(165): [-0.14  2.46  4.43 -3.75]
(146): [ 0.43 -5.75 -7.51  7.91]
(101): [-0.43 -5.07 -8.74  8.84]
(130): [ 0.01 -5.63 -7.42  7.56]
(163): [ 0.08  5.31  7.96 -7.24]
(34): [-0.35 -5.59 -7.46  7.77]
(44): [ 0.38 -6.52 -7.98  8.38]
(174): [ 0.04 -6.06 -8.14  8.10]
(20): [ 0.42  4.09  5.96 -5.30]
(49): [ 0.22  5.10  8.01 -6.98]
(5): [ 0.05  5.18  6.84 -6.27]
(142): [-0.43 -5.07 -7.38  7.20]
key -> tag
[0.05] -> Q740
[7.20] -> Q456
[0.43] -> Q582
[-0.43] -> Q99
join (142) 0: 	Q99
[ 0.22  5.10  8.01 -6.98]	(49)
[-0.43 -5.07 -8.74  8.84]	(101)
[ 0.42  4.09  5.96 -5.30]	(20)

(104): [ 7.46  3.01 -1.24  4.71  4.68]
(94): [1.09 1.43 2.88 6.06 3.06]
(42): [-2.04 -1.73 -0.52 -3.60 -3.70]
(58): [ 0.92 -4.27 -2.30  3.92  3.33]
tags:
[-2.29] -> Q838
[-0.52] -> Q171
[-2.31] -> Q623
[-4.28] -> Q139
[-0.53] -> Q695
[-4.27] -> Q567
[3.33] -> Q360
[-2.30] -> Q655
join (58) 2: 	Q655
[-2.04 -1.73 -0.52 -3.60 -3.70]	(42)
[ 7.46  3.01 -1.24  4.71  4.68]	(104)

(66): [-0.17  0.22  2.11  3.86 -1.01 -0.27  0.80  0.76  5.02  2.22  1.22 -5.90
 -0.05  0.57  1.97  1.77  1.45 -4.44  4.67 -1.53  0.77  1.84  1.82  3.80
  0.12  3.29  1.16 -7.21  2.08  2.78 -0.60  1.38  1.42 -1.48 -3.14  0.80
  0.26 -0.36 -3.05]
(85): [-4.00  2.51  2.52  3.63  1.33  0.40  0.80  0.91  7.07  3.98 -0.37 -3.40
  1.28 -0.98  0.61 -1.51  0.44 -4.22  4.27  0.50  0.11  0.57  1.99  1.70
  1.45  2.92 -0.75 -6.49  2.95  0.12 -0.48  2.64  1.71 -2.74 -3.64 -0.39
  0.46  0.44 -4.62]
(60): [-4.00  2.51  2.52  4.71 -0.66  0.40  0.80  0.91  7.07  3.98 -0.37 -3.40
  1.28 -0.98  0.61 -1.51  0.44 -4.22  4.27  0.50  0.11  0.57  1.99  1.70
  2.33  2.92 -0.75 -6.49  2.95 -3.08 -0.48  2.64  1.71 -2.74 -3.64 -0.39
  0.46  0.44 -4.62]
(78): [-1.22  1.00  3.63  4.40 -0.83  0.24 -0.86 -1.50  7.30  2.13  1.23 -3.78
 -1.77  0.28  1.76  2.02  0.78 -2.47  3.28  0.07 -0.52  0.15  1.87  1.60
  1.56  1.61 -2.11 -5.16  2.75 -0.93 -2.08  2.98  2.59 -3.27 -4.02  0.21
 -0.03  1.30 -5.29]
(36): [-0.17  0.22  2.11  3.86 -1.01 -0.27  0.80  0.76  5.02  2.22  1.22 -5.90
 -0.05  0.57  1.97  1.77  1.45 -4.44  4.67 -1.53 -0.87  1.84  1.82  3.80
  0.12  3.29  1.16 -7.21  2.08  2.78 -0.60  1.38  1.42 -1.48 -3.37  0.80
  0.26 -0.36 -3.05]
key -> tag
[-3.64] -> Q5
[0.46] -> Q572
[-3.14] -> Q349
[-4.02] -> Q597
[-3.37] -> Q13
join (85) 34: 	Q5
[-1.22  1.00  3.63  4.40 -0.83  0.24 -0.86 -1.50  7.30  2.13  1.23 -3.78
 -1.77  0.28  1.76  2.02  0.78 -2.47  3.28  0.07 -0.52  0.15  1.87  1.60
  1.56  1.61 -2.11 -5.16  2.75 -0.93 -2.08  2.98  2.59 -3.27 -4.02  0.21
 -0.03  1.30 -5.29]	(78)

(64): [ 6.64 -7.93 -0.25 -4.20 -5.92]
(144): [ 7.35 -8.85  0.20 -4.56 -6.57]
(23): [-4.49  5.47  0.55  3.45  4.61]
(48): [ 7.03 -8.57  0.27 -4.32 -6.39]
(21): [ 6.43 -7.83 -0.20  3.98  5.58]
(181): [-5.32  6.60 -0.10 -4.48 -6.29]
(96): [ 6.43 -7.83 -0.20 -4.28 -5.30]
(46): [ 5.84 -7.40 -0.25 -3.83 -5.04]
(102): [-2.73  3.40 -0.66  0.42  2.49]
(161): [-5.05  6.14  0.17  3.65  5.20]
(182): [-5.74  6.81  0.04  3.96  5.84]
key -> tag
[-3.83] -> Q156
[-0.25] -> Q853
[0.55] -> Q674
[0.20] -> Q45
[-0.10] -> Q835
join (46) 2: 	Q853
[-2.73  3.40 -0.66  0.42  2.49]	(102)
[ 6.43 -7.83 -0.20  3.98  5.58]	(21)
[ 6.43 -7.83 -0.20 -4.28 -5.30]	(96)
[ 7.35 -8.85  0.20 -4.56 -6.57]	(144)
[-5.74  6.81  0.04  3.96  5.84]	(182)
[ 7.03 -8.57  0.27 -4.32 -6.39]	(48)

====

What you have to do
Reproduce the full set of records precisely.

Result for this task
(165): [-0.14  2.46  4.43 -3.75]
(146): [ 0.43 -5.75 -7.51  7.91]
(101): [-0.43 -5.07 -8.74  8.84]
(130): [ 0.01 -5.63 -7.42  7.56]
(163): [ 0.08  5.31  7.96 -7.24]
(34): [-0.35 -5.59 -7.46  7.77]
(44): [ 0.38 -6.52 -7.98  8.38]
(174): [ 0.04 -6.06 -8.14  8.10]
(20): [ 0.42  4.09  5.96 -5.30]
(49): [ 0.22  5.10  8.01 -6.98]
(5): [ 0.05  5.18  6.84 -6.27]
(142): [-0.43 -5.07 -7.38  7.20]
key -> tag
[0.05] -> Q740
[7.20] -> Q456
[0.43] -> Q582
[-0.43] -> Q99
join (142) 0: 	Q99
[ 0.22  5.10  8.01 -6.98]	(49)
[-0.43 -5.07 -8.74  8.84]	(101)
[ 0.42  4.09  5.96 -5.30]	(20)

(104): [ 7.46  3.01 -1.24  4.71  4.68]
(94): [1.09 1.43 2.88 6.06 3.06]
(42): [-2.04 -1.73 -0.52 -3.60 -3.70]
(58): [ 0.92 -4.27 -2.30  3.92  3.33]
tags:
[-2.29] -> Q838
[-0.52] -> Q171
[-2.31] -> Q623
[-4.28] -> Q139
[-0.53] -> Q695
[-4.27] -> Q567
[3.33] -> Q360
[-2.30] -> Q655
join (58) 2: 	Q655
[-2.04 -1.73 -0.52 -3.60 -3.70]	(42)
[ 7.46  3.01 -1.24  4.71  4.68]	(104)

(66): [-0.17  0.22  2.11  3.86 -1.01 -0.27  0.80  0.76  5.02  2.22  1.22 -5.90
 -0.05  0.57  1.97  1.77  1.45 -4.44  4.67 -1.53  0.77  1.84  1.82  3.80
  0.12  3.29  1.16 -7.21  2.08  2.78 -0.60  1.38  1.42 -1.48 -3.14  0.80
  0.26 -0.36 -3.05]
(85): [-4.00  2.51  2.52  3.63  1.33  0.40  0.80  0.91  7.07  3.98 -0.37 -3.40
  1.28 -0.98  0.61 -1.51  0.44 -4.22  4.27  0.50  0.11  0.57  1.99  1.70
  1.45  2.92 -0.75 -6.49  2.95  0.12 -0.48  2.64  1.71 -2.74 -3.64 -0.39
  0.46  0.44 -4.62]
(60): [-4.00  2.51  2.52  4.71 -0.66  0.40  0.80  0.91  7.07  3.98 -0.37 -3.40
  1.28 -0.98  0.61 -1.51  0.44 -4.22  4.27  0.50  0.11  0.57  1.99  1.70
  2.33  2.92 -0.75 -6.49  2.95 -3.08 -0.48  2.64  1.71 -2.74 -3.64 -0.39
  0.46  0.44 -4.62]
(78): [-1.22  1.00  3.63  4.40 -0.83  0.24 -0.86 -1.50  7.30  2.13  1.23 -3.78
 -1.77  0.28  1.76  2.02  0.78 -2.47  3.28  0.07 -0.52  0.15  1.87  1.60
  1.56  1.61 -2.11 -5.16  2.75 -0.93 -2.08  2.98  2.59 -3.27 -4.02  0.21
 -0.03  1.30 -5.29]
(36): [-0.17  0.22  2.11  3.86 -1.01 -0.27  0.80  0.76  5.02  2.22  1.22 -5.90
 -0.05  0.57  1.97  1.77  1.45 -4.44  4.67 -1.53 -0.87  1.84  1.82  3.80
  0.12  3.29  1.16 -7.21  2.08  2.78 -0.60  1.38  1.42 -1.48 -3.37  0.80
  0.26 -0.36 -3.05]
key -> tag
[-3.64] -> Q5
[0.46] -> Q572
[-3.14] -> Q349
[-4.02] -> Q597
[-3.37] -> Q13
join (85) 34: 	Q5
[-1.22  1.00  3.63  4.40 -0.83  0.24 -0.86 -1.50  7.30  2.13  1.23 -3.78
 -1.77  0.28  1.76  2.02  0.78 -2.47  3.28  0.07 -0.52  0.15  1.87  1.60
  1.56  1.61 -2.11 -5.16  2.75 -0.93 -2.08  2.98  2.59 -3.27 -4.02  0.21
 -0.03  1.30 -5.29]	(78)

(64): [ 6.64 -7.93 -0.25 -4.20 -5.92]
(144): [ 7.35 -8.85  0.20 -4.56 -6.57]
(23): [-4.49  5.47  0.55  3.45  4.61]
(48): [ 7.03 -8.57  0.27 -4.32 -6.39]
(21): [ 6.43 -7.83 -0.20  3.98  5.58]
(181): [-5.32  6.60 -0.10 -4.48 -6.29]
(96): [ 6.43 -7.83 -0.20 -4.28 -5.30]
(46): [ 5.84 -7.40 -0.25 -3.83 -5.04]
(102): [-2.73  3.40 -0.66  0.42  2.49]
(161): [-5.05  6.14  0.17  3.65  5.20]
(182): [-5.74  6.81  0.04  3.96  5.84]
key -> tag
[-3.83] -> Q156
[-0.25] -> Q853
[0.55] -> Q674
[0.20] -> Q45
[-0.10] -> Q835
join (46) 2: 	Q853
[-2.73  3.40 -0.66  0.42  2.49]	(102)
[ 6.43 -7.83 -0.20  3.98  5.58]	(21)
[ 6.43 -7.83 -0.20 -4.28 -5.30]	(96)
[ 7.35 -8.85  0.20 -4.56 -6.57]	(144)
[-5.74  6.81  0.04  3.96  5.84]	(182)
[ 7.03 -8.57  0.27 -4.32 -6.39]	(48)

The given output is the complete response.